* **AIM OF THE EXERCISE**
Look through the listing below and write out exactly the lines from the line with "scale = np.full(codes.shape[1], s)" to the line with "ids = ['αγδεζλμσψ'.index(c)", both included, and no others.

▽

Below is a small trained network, with its code and all its weights. Each question gives an input and a target symbol and asks what happens when units are switched off, that is, made to give their printed mean instead of their output.

import numpy as np


def w(rows, s, z=0):
    codes = np.array(rows[::2]) - 128.0
    scale = np.full(codes.shape[1], s)
    scale[-1] = z or s
    return codes * scale


def f(y):
    return np.maximum(y, 0)


def softmax(a):
    e = np.exp(a - a.max(-1, keepdims=True))
    return e / e.sum(-1, keepdims=True)


def log_softmax(a):
    a = a - a.max(-1, keepdims=True)
    return a - np.log(np.exp(a).sum(-1, keepdims=True))


def net(x, mask):
    ids = ['αγδεζλμσψ'.index(c) for c in x.split()]
    T = len(ids)
    res = E[ids] + P[:T]
    u = 0
    for l in range(2):
        r = res
        for j in range(2):
            rows = slice(4 * j, 4 * j + 4)
            q, k, v = (r @ M[l][rows].T for M in (Q, K, V))
            z = softmax(np.where(np.tri(T) > 0, q @ k.T / 4**0.5, -1e9)) @ v
            o = O[l][rows]
            res = res + np.where(mask[u + j], z, o[:, -1]) @ o[:, :-1]
        u += 2
        y = f(res @ A[l][:, :-1].T + A[l][:, -1])
        res = res + np.where(mask[u : u + 8], y, B[l][:, -1]) @ B[l][:, :-1]
        u += 8
    return log_softmax(res[-1] @ U[:, :-1].T + U[:, -1])


Q, K, V, O, A, B = {}, {}, {}, {}, {}, {}
E = w([
[31,115,193,125,98,145],'α',
[123,155,133,59,86,152],'γ',
[97,166,82,102,155,78],'δ',
[138,163,171,146,116,96],'ε',
[102,3,111,121,110,20],'ζ',
[127,172,130,124,164,102],'λ',
[107,139,74,62,129,88],'μ',
[53,135,32,131,88,66],'σ',
[193,93,89,187,130,83],'ψ',
],0.018)
P = w([
[140,65,159,129,150,250],'0',
[120,167,132,117,123,102],'1',
[123,169,108,110,122,112],'2',
[121,155,114,106,112,112],'3',
[117,154,125,114,110,104],'4',
[119,159,108,99,118,109],'5',
[120,163,115,108,118,116],'6',
[119,162,119,107,100,104],'7',
[117,164,113,105,123,93],'8',
[108,172,101,102,115,103],'9',
[119,167,114,102,112,113],'10',
[118,159,110,101,111,99],'11',
[120,170,110,100,115,119],'12',
[110,176,122,104,117,97],'13',
],0.011)
Q[0] = w([
[148,163,116,178,100,129],'0.h1',
[148,121,145,128,156,132],'0.h1',
[92,141,113,166,104,155],'0.h1',
[166,126,149,108,194,130],'0.h1',
[70,154,161,79,118,132],'0.h2',
[148,184,56,106,102,52],'0.h2',
[111,245,131,71,134,108],'0.h2',
[195,159,104,135,122,123],'0.h2',
],0.012)
K[0] = w([
[176,144,139,147,132,112],'0.h1',
[107,95,143,164,106,130],'0.h1',
[103,152,89,146,171,78],'0.h1',
[129,90,189,116,130,107],'0.h1',
[58,104,188,126,170,166],'0.h2',
[213,59,149,151,194,152],'0.h2',
[126,108,126,115,212,247],'0.h2',
[202,155,95,151,160,149],'0.h2',
],0.014)
V[0] = w([
[157,114,39,171,147,111],'0.h1',
[184,94,180,91,136,115],'0.h1',
[123,211,112,156,184,137],'0.h1',
[151,123,94,146,167,137],'0.h1',
[123,129,53,119,168,93],'0.h2',
[231,123,255,32,123,115],'0.h2',
[101,157,192,85,89,127],'0.h2',
[183,121,75,183,116,139],'0.h2',
],0.0078)
O[0] = w([
[163,124,157,133,148,124,231],'0.h1',
[121,125,90,141,142,157,95],'0.h1',
[170,124,178,126,192,154,120],'0.h1',
[85,151,154,106,149,136,142],'0.h1',
[147,121,170,47,142,110,195],'0.h2',
[92,149,1,157,169,164,55],'0.h2',
[78,167,121,162,162,105,3],'0.h2',
[164,127,107,125,112,104,226],'0.h2',
],0.0077,0.0035)
A[0] = w([
[171,255,123,89,178,101,3],'0.n1',
[118,173,174,202,177,176,142],'0.n2',
[159,192,97,47,66,198,81],'0.n3',
[79,187,167,128,68,201,18],'0.n4',
[81,109,193,163,187,160,164],'0.n5',
[175,159,27,134,21,127,209],'0.n6',
[182,200,124,170,199,244,103],'0.n7',
[174,245,182,158,119,105,163],'0.n8',
],0.0069,0.002)
B[0] = w([
[140,107,104,156,55,99,189],'0.n1',
[95,130,170,142,96,110,145],'0.n2',
[91,127,84,151,134,66,172],'0.n3',
[154,98,93,188,174,32,156],'0.n4',
[168,152,166,146,133,98,149],'0.n5',
[158,163,111,133,155,105,253],'0.n6',
[103,171,163,117,124,147,135],'0.n7',
[95,115,4,80,140,87,194],'0.n8',
],0.011,0.0057)
Q[1] = w([
[107,143,50,138,98,92],'1.h1',
[126,166,162,115,80,105],'1.h1',
[173,76,136,155,122,115],'1.h1',
[151,63,182,180,147,100],'1.h1',
[117,62,170,219,199,179],'1.h2',
[156,3,168,144,102,97],'1.h2',
[236,110,128,198,166,141],'1.h2',
[66,118,185,177,129,119],'1.h2',
],0.012)
K[1] = w([
[144,99,154,122,114,216],'1.h1',
[128,116,106,125,132,145],'1.h1',
[200,128,101,94,98,80],'1.h1',
[189,135,143,148,135,64],'1.h1',
[114,175,114,121,124,42],'1.h2',
[151,77,156,73,146,9],'1.h2',
[235,168,87,129,137,59],'1.h2',
[72,139,146,148,145,81],'1.h2',
],0.013)
V[1] = w([
[151,119,189,72,72,137],'1.h1',
[131,130,130,227,89,96],'1.h1',
[86,183,142,158,146,103],'1.h1',
[145,81,181,114,150,164],'1.h1',
[28,48,106,29,91,121],'1.h2',
[179,255,132,42,253,176],'1.h2',
[94,169,189,57,110,108],'1.h2',
[160,66,21,59,213,102],'1.h2',
],0.0075)
O[1] = w([
[208,163,157,79,64,97,121],'1.h1',
[127,142,182,157,205,134,162],'1.h1',
[128,167,133,158,114,110,64],'1.h1',
[178,162,155,96,70,111,108],'1.h1',
[69,137,132,20,179,190,117],'1.h2',
[112,175,96,179,2,206,8],'1.h2',
[139,234,173,67,116,174,75],'1.h2',
[57,47,124,96,69,104,254],'1.h2',
],0.0088,0.006)
A[1] = w([
[165,172,64,55,124,62,209],'1.n1',
[170,100,125,177,143,166,212],'1.n2',
[170,183,124,184,117,143,91],'1.n3',
[151,201,71,222,108,158,190],'1.n4',
[28,93,123,54,59,139,105],'1.n5',
[119,95,94,165,190,86,13],'1.n6',
[149,63,129,173,160,118,2],'1.n7',
[188,201,122,129,1,159,133],'1.n8',
],0.0088,0.0034)
B[1] = w([
[164,92,203,172,125,193,252],'1.n1',
[95,134,109,112,139,34,149],'1.n2',
[167,101,87,162,198,166,136],'1.n3',
[137,62,109,123,196,224,149],'1.n4',
[203,174,40,107,151,125,196],'1.n5',
[116,149,144,107,59,119,220],'1.n6',
[130,172,183,127,71,200,183],'1.n7',
[2,116,176,98,124,118,168],'1.n8',
],0.009,0.018)
U = w([
[77,200,140,184,198,50,221],'α',
[2,84,19,178,168,43,74],'γ',
[20,181,146,80,54,132,156],'δ',
[161,113,75,196,202,131,34],'ε',
[73,28,104,90,210,69,31],'ζ',
[55,58,156,169,162,168,8],'λ',
[178,215,25,132,134,110,158],'μ',
[194,167,167,133,143,176,24],'σ',
[135,33,120,211,90,69,252],'ψ',
],0.005,0.0033)

Each question gives the input, a string of symbols that net reads in full, and the target symbol t.
The units are the heads (4 rows each of Q, K, V and O) and the neurons (one row each of A and B). Each row of codes is followed by its name. A weight is (code - 128) times the scale printed after its matrix; where a second scale follows, it is the last column's (O, A, B and U).
mask holds one flag per unit, layer by layer, with each layer's heads first. A switched-off unit (its flag False) gives its mean, the last column of its rows in O or B, instead of its output. The means were averaged over made-up inputs and are rounded, as every weight is.
A unit's drop is (log p(t) with every unit on - log p(t) with that unit switched off) / (log p(t) with every unit on - log p(t) with every unit switched off).
k most important neurons: the k neurons with the biggest drops, biggest first
top k neurons in layer l: the k neurons of layer l with the biggest drops, biggest first
heads that matter: for each layer, one digit per head in row order, 1 if its drop is at least 0.15 and else 0, layers parted by /
drop of u: that unit's drop, to one decimal
input γ γ ψ ε δ δ ψ γ ε ψ λ μ, target γ: heads that matter	11 / 10
input μ ψ ζ ψ ψ δ δ λ μ σ ψ ψ δ, target μ: heads that matter	00 / 01
input σ ψ ψ μ ψ ψ λ σ, target σ: heads that matter	01 / 11
input ε γ ψ δ, target ε: heads that matter	01 / 01
input σ α δ, target σ: heads that matter	01 / 11
input δ λ ψ ζ ψ λ γ δ ψ σ, target δ: heads that matter	01 / 11
input γ δ ζ ψ ψ ψ δ, target γ: 2 most important neurons	[1.n1 0.n4]
input λ α δ ψ ψ ψ γ α ζ μ ψ α ψ μ, target λ: heads that matter	01 / 01
input ζ δ δ, target ζ: heads that matter	10 / 01
input α σ δ ε, target α: heads that matter	11 / 11
input ε ψ ε, target ε: heads that matter	01 / 01
input δ σ ζ, target ζ: top neuron in layer 1	[1.n7]
input σ γ ψ λ δ ε λ δ γ, target σ: 2 most important neurons	[1.n1 0.n8]
input δ σ δ ψ ψ μ, target δ: most important neuron	[1.n8]
input ψ ζ δ, target ψ: heads that matter	00 / 01
input δ δ ψ λ ψ α ζ ζ ε, target δ: top 2 neurons in layer 0	[0.n8 0.n4]
input γ ψ δ ζ ζ ψ γ ψ δ δ γ ψ μ, target γ: 3 most important neurons	[0.n4 0.n3 1.n1]
input δ ψ ζ α δ ψ μ, target δ: 2 most important neurons	[1.n8 0.n4]
input ε ψ δ α ψ σ, target ε: top 2 neurons in layer 1	[1.n4 1.n3]
input δ μ δ σ γ ψ ψ ψ α ψ ε ψ σ ε, target δ: drop of 1.n8	1.0
input δ ε ζ σ, target δ: drop of 1.h2	1.6
input μ ψ μ, target μ: most important neuron	[1.n5]
input σ μ γ, target σ: drop of 0.h2	1.3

△

* **RESPONSE**
    scale = np.full(codes.shape[1], s)
    scale[-1] = z or s
    return codes * scale


def f(y):
    return np.maximum(y, 0)


def softmax(a):
    e = np.exp(a - a.max(-1, keepdims=True))
    return e / e.sum(-1, keepdims=True)


def log_softmax(a):
    a = a - a.max(-1, keepdims=True)
    return a - np.log(np.exp(a).sum(-1, keepdims=True))


def net(x, mask):
    ids = ['αγδεζλμσψ'.index(c) for c in x.split()]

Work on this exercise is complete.